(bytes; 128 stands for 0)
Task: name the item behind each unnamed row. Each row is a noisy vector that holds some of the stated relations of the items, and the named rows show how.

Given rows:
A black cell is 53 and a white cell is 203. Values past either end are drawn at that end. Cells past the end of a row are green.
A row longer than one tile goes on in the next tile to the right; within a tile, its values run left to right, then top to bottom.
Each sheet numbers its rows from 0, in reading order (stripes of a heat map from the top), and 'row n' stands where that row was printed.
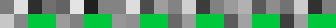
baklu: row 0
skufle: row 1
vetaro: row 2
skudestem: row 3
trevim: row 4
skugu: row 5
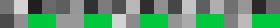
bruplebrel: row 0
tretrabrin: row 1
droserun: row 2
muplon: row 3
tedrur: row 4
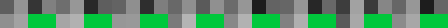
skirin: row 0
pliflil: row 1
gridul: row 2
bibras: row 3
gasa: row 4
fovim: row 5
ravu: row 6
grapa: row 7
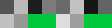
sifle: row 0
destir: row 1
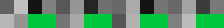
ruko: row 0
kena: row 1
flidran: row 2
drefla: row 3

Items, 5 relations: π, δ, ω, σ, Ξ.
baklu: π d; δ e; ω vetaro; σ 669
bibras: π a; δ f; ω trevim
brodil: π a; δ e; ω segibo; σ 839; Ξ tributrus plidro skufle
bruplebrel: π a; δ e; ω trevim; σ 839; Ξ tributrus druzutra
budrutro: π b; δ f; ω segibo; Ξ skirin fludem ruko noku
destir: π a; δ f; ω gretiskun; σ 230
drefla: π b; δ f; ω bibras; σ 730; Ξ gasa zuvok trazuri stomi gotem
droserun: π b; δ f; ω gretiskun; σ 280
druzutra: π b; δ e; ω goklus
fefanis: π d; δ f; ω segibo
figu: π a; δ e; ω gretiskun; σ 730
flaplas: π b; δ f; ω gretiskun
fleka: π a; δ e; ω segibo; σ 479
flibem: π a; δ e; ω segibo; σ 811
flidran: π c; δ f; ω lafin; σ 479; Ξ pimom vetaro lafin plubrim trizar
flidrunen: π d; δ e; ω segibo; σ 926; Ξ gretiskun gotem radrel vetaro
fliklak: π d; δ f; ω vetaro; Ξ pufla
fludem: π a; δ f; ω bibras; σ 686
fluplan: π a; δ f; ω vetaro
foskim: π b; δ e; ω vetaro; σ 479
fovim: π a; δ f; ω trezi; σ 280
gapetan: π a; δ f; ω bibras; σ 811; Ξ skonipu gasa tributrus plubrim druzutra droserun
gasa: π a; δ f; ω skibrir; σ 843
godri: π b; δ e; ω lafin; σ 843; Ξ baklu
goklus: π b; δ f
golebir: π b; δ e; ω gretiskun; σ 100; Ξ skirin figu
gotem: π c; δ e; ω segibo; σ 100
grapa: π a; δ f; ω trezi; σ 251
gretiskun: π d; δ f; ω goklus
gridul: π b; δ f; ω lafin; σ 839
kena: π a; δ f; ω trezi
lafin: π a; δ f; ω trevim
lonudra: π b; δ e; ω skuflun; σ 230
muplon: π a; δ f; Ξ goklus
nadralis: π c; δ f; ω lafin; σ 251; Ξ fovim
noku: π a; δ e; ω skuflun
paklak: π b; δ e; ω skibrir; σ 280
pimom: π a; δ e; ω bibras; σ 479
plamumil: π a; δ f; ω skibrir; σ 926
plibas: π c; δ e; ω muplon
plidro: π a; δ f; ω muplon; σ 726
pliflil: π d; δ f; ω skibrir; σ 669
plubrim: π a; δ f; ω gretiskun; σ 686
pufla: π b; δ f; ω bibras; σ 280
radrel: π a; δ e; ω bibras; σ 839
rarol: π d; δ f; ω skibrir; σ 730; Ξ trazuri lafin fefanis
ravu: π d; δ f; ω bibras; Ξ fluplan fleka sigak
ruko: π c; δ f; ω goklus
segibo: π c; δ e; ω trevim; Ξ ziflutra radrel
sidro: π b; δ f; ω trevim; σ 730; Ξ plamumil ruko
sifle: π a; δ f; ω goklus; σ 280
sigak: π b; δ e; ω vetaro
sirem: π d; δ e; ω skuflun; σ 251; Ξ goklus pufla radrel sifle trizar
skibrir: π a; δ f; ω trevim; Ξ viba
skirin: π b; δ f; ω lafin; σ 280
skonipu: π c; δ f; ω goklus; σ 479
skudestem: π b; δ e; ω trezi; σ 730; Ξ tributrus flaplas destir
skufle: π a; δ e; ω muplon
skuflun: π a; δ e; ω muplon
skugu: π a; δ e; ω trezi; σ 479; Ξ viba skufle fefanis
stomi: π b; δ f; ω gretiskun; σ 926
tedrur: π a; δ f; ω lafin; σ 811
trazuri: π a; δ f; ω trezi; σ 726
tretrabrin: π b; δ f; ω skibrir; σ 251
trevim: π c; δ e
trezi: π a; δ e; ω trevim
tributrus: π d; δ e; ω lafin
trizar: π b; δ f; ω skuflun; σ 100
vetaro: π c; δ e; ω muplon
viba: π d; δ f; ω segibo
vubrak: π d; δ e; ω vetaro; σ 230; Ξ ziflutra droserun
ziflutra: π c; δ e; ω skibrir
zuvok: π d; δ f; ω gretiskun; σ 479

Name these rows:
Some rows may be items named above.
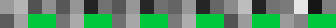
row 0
trevim
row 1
kena
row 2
kena
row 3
fovim
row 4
ziflutra
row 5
plibas
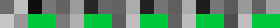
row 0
skonipu
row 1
fovim
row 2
gapetan
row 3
gapetan
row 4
skibrir
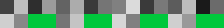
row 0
flaplas
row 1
rarol
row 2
lonudra
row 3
plubrim
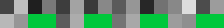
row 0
fluplan
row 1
ravu
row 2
kena
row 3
vetaro
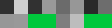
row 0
fliklak
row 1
tedrur
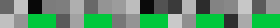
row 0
skonipu
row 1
trezi
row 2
gotem
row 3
zuvok
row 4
segibo
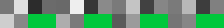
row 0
baklu
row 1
golebir
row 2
godri
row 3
paklak
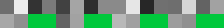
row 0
vubrak
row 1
budrutro
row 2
figu
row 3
skuflun
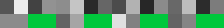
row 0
sirem
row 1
flibem
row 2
stomi
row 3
tributrus
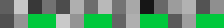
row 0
flidrunen
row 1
goklus
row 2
nadralis
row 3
trevim
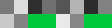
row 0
baklu
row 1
trizar
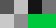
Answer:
plidro

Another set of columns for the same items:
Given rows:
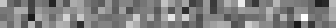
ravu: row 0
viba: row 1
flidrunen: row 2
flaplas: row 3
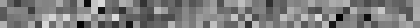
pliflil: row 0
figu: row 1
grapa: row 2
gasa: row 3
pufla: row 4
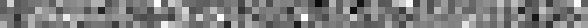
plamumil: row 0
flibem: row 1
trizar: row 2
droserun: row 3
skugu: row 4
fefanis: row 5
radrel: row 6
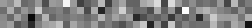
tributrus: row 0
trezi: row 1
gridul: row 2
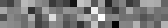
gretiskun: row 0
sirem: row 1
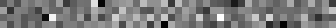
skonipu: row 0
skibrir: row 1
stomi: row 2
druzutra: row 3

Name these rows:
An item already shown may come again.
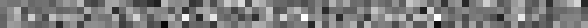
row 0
plidro
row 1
gretiskun
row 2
skudestem
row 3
trizar
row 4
gapetan
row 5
vubrak
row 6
plibas
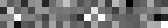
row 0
vubrak
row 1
baklu
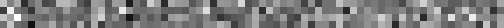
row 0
sirem
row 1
vetaro
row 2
segibo
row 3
ruko
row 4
budrutro
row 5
trizar
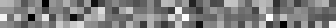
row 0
godri
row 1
fliklak
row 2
sirem
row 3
lonudra
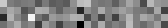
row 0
muplon
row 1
tedrur
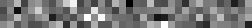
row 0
trezi
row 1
baklu
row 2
goklus
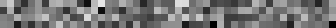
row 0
paklak
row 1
figu
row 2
golebir
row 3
goklus
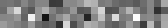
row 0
fluplan
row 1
trizar
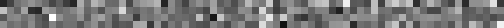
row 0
zuvok
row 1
trevim
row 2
sifle
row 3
skuflun
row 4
ziflutra
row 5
gotem

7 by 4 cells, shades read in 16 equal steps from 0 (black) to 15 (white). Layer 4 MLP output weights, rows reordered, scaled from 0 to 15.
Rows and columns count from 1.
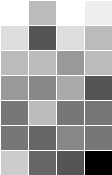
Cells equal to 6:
2
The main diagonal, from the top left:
15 5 9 5
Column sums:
74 58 67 55
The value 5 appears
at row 2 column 2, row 4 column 4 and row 7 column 3
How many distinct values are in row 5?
2
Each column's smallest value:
7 5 5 0
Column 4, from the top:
14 11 11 5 7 7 0
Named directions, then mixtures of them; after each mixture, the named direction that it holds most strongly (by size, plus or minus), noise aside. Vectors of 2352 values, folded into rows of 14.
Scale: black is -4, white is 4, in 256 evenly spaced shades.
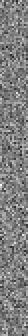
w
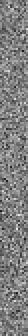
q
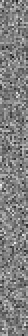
w
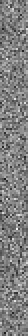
q
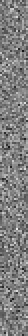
q
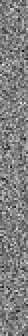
q
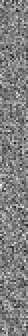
w
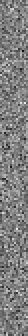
q
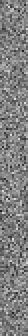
q
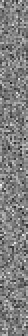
w
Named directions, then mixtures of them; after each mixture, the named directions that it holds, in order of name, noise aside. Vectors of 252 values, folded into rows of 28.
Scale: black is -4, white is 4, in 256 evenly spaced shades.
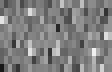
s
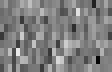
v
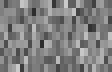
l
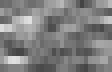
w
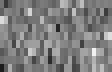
l, s
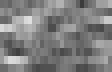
w
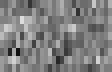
v, w
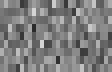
l
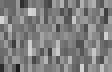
l, s
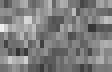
l, w
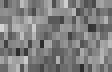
l, w
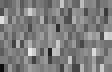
s
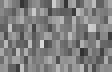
l
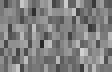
l
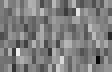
l, v
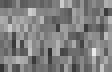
s, w
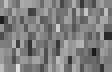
s, v
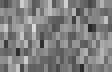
l, w
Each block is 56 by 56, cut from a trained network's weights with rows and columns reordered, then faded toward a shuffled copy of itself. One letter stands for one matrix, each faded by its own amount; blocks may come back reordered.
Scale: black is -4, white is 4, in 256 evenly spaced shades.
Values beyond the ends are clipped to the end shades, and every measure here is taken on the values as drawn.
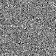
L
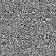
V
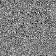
L
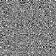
V
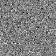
L
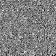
L
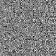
V
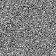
L
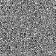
V
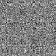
V
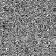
V
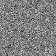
L
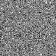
L
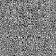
V
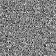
L
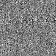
L
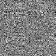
V
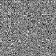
V
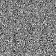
L
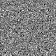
L
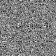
L
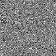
V
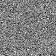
L
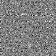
L
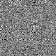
L
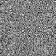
V
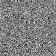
L
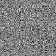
V
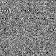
L
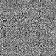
V
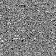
L
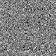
V
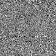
L
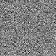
V
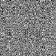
V
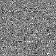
V
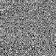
V
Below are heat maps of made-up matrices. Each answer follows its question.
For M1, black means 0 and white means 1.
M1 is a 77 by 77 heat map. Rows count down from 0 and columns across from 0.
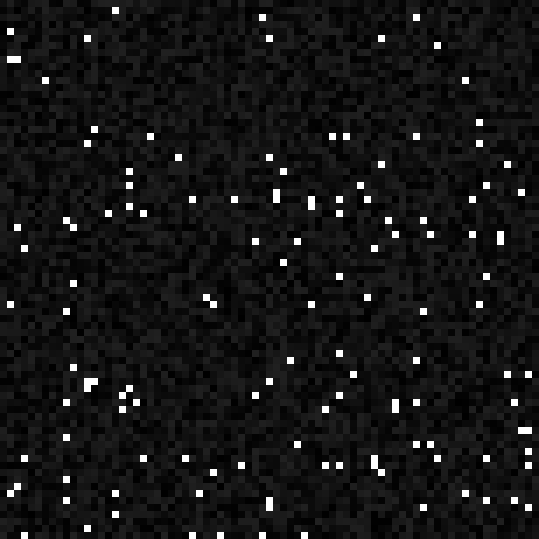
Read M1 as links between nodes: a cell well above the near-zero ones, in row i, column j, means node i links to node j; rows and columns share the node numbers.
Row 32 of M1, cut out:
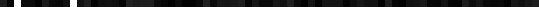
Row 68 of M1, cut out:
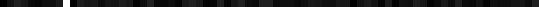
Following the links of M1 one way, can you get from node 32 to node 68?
no
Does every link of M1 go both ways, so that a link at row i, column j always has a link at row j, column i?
no
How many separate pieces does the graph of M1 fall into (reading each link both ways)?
5
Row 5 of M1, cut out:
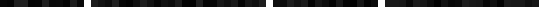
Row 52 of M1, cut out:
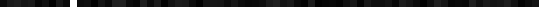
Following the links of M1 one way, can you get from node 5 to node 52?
no
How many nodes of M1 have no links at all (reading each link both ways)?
4
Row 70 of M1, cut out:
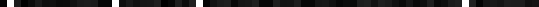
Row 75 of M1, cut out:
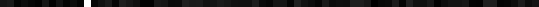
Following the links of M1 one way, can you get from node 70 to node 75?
yes
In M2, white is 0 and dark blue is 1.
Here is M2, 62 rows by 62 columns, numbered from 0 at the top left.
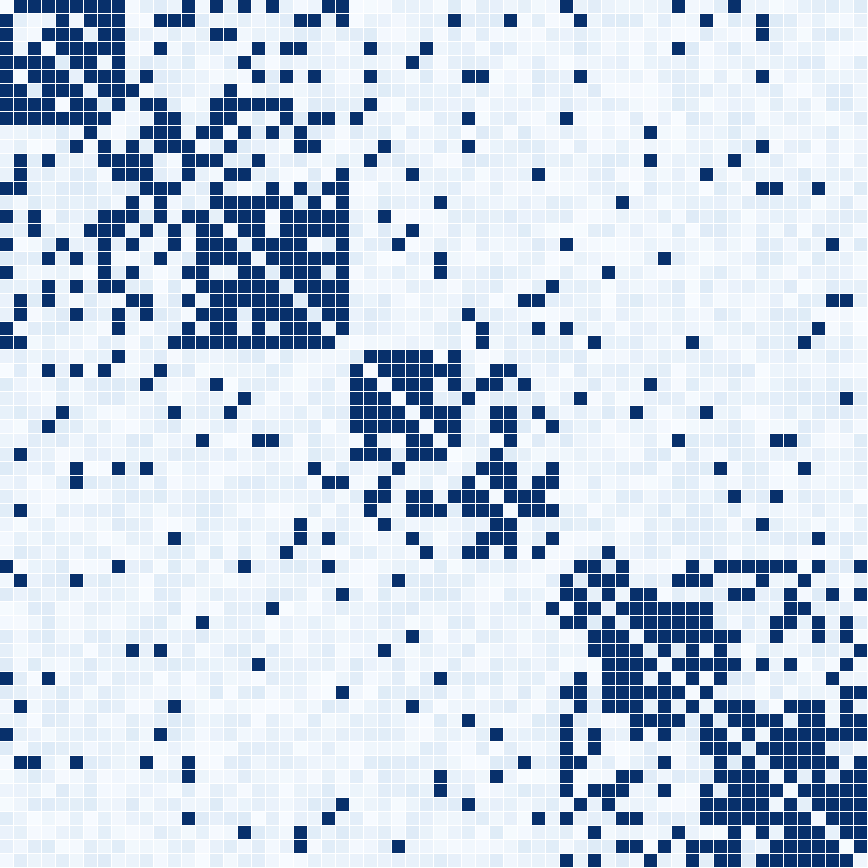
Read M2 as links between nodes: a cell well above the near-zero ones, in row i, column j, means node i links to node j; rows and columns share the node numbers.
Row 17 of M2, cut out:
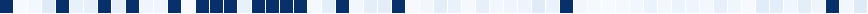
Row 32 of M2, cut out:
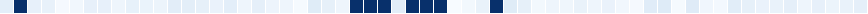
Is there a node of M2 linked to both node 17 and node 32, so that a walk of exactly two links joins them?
no
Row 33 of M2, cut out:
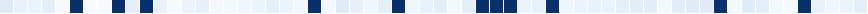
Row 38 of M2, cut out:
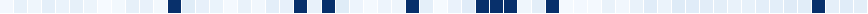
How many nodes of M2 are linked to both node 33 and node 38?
4
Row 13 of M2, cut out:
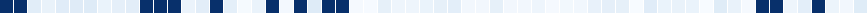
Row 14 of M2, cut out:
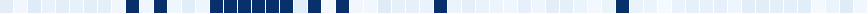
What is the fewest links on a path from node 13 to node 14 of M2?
2
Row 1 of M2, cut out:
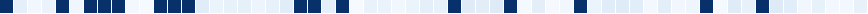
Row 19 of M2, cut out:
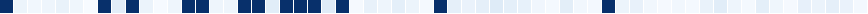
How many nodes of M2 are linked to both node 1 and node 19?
6
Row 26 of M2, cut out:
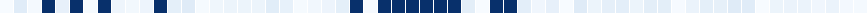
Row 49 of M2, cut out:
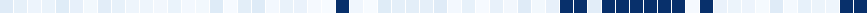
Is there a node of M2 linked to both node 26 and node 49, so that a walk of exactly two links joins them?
no
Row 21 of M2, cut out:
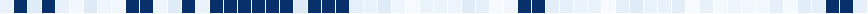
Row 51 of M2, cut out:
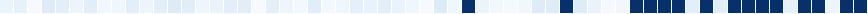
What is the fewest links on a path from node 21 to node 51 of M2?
2
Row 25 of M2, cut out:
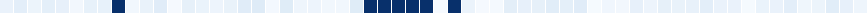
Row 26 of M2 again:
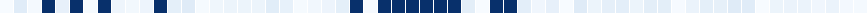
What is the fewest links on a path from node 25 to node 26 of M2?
1
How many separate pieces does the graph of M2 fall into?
1

WHAT TO PRODUCE:
Copy word for word only the lines above from the one with "ziflutra: π c; δ e; ω skibrir" through the one with "The value 5 appears". Leave pictures out.

RESPONSE BOX:
ziflutra: π c; δ e; ω skibrir
zuvok: π d; δ f; ω gretiskun; σ 479

Name these rows:
Some rows may be items named above.
row 0
trevim
row 1
kena
row 2
kena
row 3
fovim
row 4
ziflutra
row 5
plibas
row 0
skonipu
row 1
fovim
row 2
gapetan
row 3
gapetan
row 4
skibrir
row 0
flaplas
row 1
rarol
row 2
lonudra
row 3
plubrim
row 0
fluplan
row 1
ravu
row 2
kena
row 3
vetaro
row 0
fliklak
row 1
tedrur
row 0
skonipu
row 1
trezi
row 2
gotem
row 3
zuvok
row 4
segibo
row 0
baklu
row 1
golebir
row 2
godri
row 3
paklak
row 0
vubrak
row 1
budrutro
row 2
figu
row 3
skuflun
row 0
sirem
row 1
flibem
row 2
stomi
row 3
tributrus
row 0
flidrunen
row 1
goklus
row 2
nadralis
row 3
trevim
row 0
baklu
row 1
trizar
Answer:
plidro

Another set of columns for the same items:
Given rows:
ravu: row 0
viba: row 1
flidrunen: row 2
flaplas: row 3
pliflil: row 0
figu: row 1
grapa: row 2
gasa: row 3
pufla: row 4
plamumil: row 0
flibem: row 1
trizar: row 2
droserun: row 3
skugu: row 4
fefanis: row 5
radrel: row 6
tributrus: row 0
trezi: row 1
gridul: row 2
gretiskun: row 0
sirem: row 1
skonipu: row 0
skibrir: row 1
stomi: row 2
druzutra: row 3

Name these rows:
An item already shown may come again.
row 0
plidro
row 1
gretiskun
row 2
skudestem
row 3
trizar
row 4
gapetan
row 5
vubrak
row 6
plibas
row 0
vubrak
row 1
baklu
row 0
sirem
row 1
vetaro
row 2
segibo
row 3
ruko
row 4
budrutro
row 5
trizar
row 0
godri
row 1
fliklak
row 2
sirem
row 3
lonudra
row 0
muplon
row 1
tedrur
row 0
trezi
row 1
baklu
row 2
goklus
row 0
paklak
row 1
figu
row 2
golebir
row 3
goklus
row 0
fluplan
row 1
trizar
row 0
zuvok
row 1
trevim
row 2
sifle
row 3
skuflun
row 4
ziflutra
row 5
gotem

7 by 4 cells, shades read in 16 equal steps from 0 (black) to 15 (white). Layer 4 MLP output weights, rows reordered, scaled from 0 to 15.
Rows and columns count from 1.
Cells equal to 6:
2
The main diagonal, from the top left:
15 5 9 5
Column sums:
74 58 67 55
The value 5 appears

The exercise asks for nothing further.